| Work to be completed |
Work out how many lines of the data below hold the string "sizaf". Answer with that number alone.
### Input for this task
The views of a scene show one set of named points, each view turned or mirrored, shifted and resized as a whole, with a little noise and some points left out.
In the rows, 128 means zero.

Scene 1
View 1
nabe: [ 97 128  90 116 126 101 122 149 132 116 101  99 145 158  86 133 138 197
 132 111  73 155]
Pofo: [ 92 167 104 114 152  84 114 158 149 106 143 111 133 124  98 119 162 147
 130 110 105 111]
sizaf: [ 95 147 103 118 139  94 119 152 149 120 117 109 140 140 103 121 148 177
 136 112  93 136]
Fef: [ 82 182 113 117 169  85 118 156 171  90 177 132 126 110 107 108 164 128
 120 104 128  89]
riv: [ 91 126 100 122 129 109 132 144 155 115 112 122 143 154 103 124 127 204
 130 104  87 157]
lis: [103 139  93 115 127  90 112 155 125 129  90  82 145 151  89 129 152 187
 144 119  70 149]
pimi: [ 99 170 106 115 148  76 105 162 143 128 119  93 135 125 105 115 171 151
 145 120  99 117]
kal: [ 90 142  95 115 137 100 126 149 144  95 136 116 139 145  84 130 141 175
 121 104  88 132]
punil: [ 92 120  89 117 124 111 132 143 138  99 117 115 145 163  80 137 126 202
 120 102  72 155]
zot: [ 93 126  76 108 123 106 127 147 114  73 133 103 144 162  44 152 136 181
 106 102  61 137]
tad: [102 118  76 110 112 103 121 149 104  99  97  83 149 171  52 152 138 199
 124 112  46 157]
Pemev: [ 85 152 101 118 148  99 128 147 159  90 154 131 134 135  95 122 142 163
 115 100 106 120]
pavu: [ 93 126  86 114 125 106 127 146 130  96 119 106 144 159  71 140 134 192
 120 105  71 148]
rusuz: [ 82 154 107 120 152 102 129 147 171  96 156 138 132 131 107 115 140 164
 118  98 114 119]
bir: [ 76 134 112 128 147 119 144 136 193 105 146 160 135 141 131 108 117 197
 119  92 120 144]
fese: [ 87 141  96 117 140 105 130 146 152  91 144 127 137 144  88 127 137 174
 116 101  96 129]
bezo: [ 90 145 115 125 144  98 124 148 177 139 111 125 139 135 138 104 140 190
 144 110 111 147]
mez: [ 96 145 100 117 137  93 118 153 145 122 110 103 140 143 101 122 149 180
 137 115  87 140]
mubu: [ 95 155  94 112 141  88 114 155 132 101 132  99 137 136  79 129 158 158
 127 111  87 121]
Kufe: [ 82 124  72 107 128 119 141 138 123  36 172 129 140 163  29 158 123 174
  82  87  70 126]
Dudu: [ 83 146 100 119 146 104 132 145 160  85 157 134 134 140  91 124 137 169
 111  96 104 123]
Kome: [ 90 124  94 120 128 111 133 142 151 104 119 123 144 157  94 129 126 201
 123 102  83 154]
View 2
sizaf: [141  98 148 138 113 145 142 136  97 101 104 122 141 149 119 102 156 156
 151 116 102 116]
punil: [146  94 150 121 127 157 162 134  93 139 102 114 120 167 102  98 170 175
 157 132  79  84]
lis: [126  76 149 146 129 135 144 145 120  96  87 100 131 161 112  95 154 165
 169 133  86 102]
Kufe: [139 127 129 104 150 187 171 133  71 149 125 111 105 117  94  88 205 200
 107 114  54  42]
Pemev: [151 123 141 123 112 164 144 130  75 112 123 136 138 124 120 102 173 159
 119  98 104 107]
pimi: [127  99 142 151 115 137 124 142 108  64 103 118 148 124 130  99 155 148
 139 105 112 127]
Kome: [152  98 152 122 117 156 159 132  87 137 106 122 128 168 108 103 163 169
 156 127  88  96]
mubu: [127 105 138 139 129 151 138 142 101  86 107 112 134 121 119  93 169 164
 132 110  92 100]
nabe: [137  84 151 135 127 145 153 139 105 120  94 106 126 166 106  97 161 170
 163 133  83  95]
fese: [148 114 142 122 118 162 150 133  79 121 117 129 133 136 114 101 172 166
 130 109  94  97]
mez: [139  93 149 139 115 143 141 138 101 100 100 117 138 151 118 101 157 158
 155 120  99 113]
zot: [128 101 136 122 149 165 160 141  97 126 106  98 111 136  99  88 187 189
 134 128  61  60]
riv: [153  93 155 125 112 151 158 131  90 135 102 123 131 174 110 105 157 163
 162 127  94 104]
rusuz: [159 126 144 122 103 162 143 127  69 113 126 144 145 127 123 107 167 153
 121  95 112 116]
Pofo: [135 116 139 140 114 151 130 138  92  80 114 128 146 114 128  99 165 152
 122  96 110 118]
Fef: [147 140 133 132 102 162 124 132  71  77 134 150 156  89 135 105 170 144
  95  74 124 128]
bir: [182 121 156 109  86 164 156 116  56 149 123 158 147 164 117 116 157 150
 141 105 117 125]
kal: [142 108 143 127 122 157 148 135  89 114 110 121 131 138 113  99 171 167
 135 114  91  96]
View 3
nabe: [141 111 143 142 118 179  90 122 123 117 116 124 125  98 152 159 175 170
 121 139 108  98]
rusuz: [129 124 137 118 108 155 116 124 127 132  89 107 113 124 150 128 161 150
  89 125 126 116]
bezo: [122 114 128 131 114 164 111 136 118 122 106 101  98  99 187 153 170 146
 101 127 118 118]
riv: [134 107 135 139 118 174  96 129 123 123 121 114 112 105 162 149 169 175
 106 139 115 105]
pavu: [145 112 146 140 117 176  90 118 125 121 115 128 131 108 136 147 171 177
 116 139 111  95]
Pofo: [134 132 143 118 106 157 115 116 125 121  75 116 124 113 148 144 169 131
 110 119 116 112]
Fef: [128 141 141 103 100 143 130 117 128 131  60 106 119 129 144 125 161 122
  91 111 128 122]
kal: [140 121 145 127 111 166 103 118 126 124  96 122 127 115 138 140 167 159
 107 130 116 104]
Pemev: [135 126 142 119 109 159 112 119 127 128  88 114 122 121 141 132 164 150
  98 126 122 111]
Kufe: [156 116 158 129 113 170  93 107 134 136 106 137 148 140  89 114 160 196
  98 142 123  87]
mez: [136 118 140 133 113 171 101 123 121 116 101 117 119 100 160 156 174 151
 118 131 111 107]
Dudu: [135 121 141 121 109 160 111 121 128 133  95 113 120 125 139 127 161 161
  91 129 125 110]
zot: [153 115 155 137 116 177  87 110 128 123 108 137 144 117 113 141 171 182
 118 141 111  88]
mubu: [143 129 148 126 109 166 103 113 126 119  85 125 133 109 138 150 172 145
 120 125 110 103]
lis: [142 116 144 142 117 180  91 119 120 109 107 126 127  89 158 171 180 154
 134 134 101 100]
Kome: [137 108 138 138 119 174  96 126 123 124 120 117 117 110 152 145 168 178
 104 140 115 102]
sizaf: [134 120 139 131 113 168 104 123 122 118 100 115 117 102 161 154 172 150
 113 129 113 109]
fese: [137 119 143 126 112 164 105 120 126 128 100 117 123 120 140 134 165 164
  99 132 120 105]
tad: [154 109 152 150 121 188  78 114 124 113 122 139 142  96 130 162 179 183
 134 145 101  85]
pimi: [135 132 143 123 107 162 110 118 122 114  77 117 123  98 161 161 175 123
 123 118 109 113]
View 4
lis: [126 113 119 137 128 135 129 121 116 128 109 119 102 103 115 129 153 117
 138 107 134  86]
mubu: [128 115 132 133 122 124 142 118 109 124 110 119 109 122 130 138 141 113
 131 111 130 106]
Fef: [125 121 158 139 124 106 146 121 107 109 123 123 111 133 152 143 128 115
 138 106 108 133]
bir: [115 126 129 153 130 119 117 142 103 104 126 123  86 107 133 118 114 115
 111 111  98 126]
riv: [120 119 115 145 128 132 120 133 108 118 115 121  91 101 118 121 132 115
 118 113 120 102]
Dudu: [122 121 132 139 122 119 134 128 101 116 116 119 101 123 134 132 121 111
 113 114 117 122]
kal: [124 118 125 136 121 125 133 124 105 121 111 118 102 117 126 131 131 112
 119 114 126 110]
rusuz: [121 123 140 143 125 115 133 129 104 111 121 121 101 122 139 131 122 113
 121 111 109 126]
pimi: [127 116 144 138 129 120 140 118 118 118 117 122 109 117 134 137 151 119
 151 102 122 105]
fese: [123 120 127 138 122 123 133 127 103 118 114 119 101 119 129 131 126 112
 115 114 121 116]
sizaf: [123 117 130 142 128 125 130 126 113 117 116 121 100 109 126 129 140 117
 134 107 121 103]
Kufe: [129 117 108 124 106 129 142 121  87 132  99 110 109 135 122 138 111 101
  81 130 142 118]
zot: [129 114 109 126 114 134 138 119  99 134  99 113 107 122 116 135 131 107
 103 122 144 101]
bezo: [117 121 135 152 136 123 120 135 116 108 125 126  90  99 129 121 137 120
 139 103 105 109]
tad: [128 111 100 129 119 142 131 119 106 138  98 114 103 107 105 130 144 111
 114 118 149  83]
punil: [123 117 109 138 123 135 124 129 104 125 108 117  95 107 114 124 131 111
 109 117 130  99]
nabe: [123 115 113 138 126 135 126 126 111 126 108 119  97 104 115 126 141 114
 122 112 132  93]
pavu: [125 116 112 134 121 134 130 125 105 127 106 117 100 111 116 128 134 111
 113 117 134  99]

In a view up to two points have been moved. Name them for each view, in the order of its rows, or write -.
view 1: -
view 2: -
view 3: kal, Pemev
view 4: Fef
######
| Output of the task |
4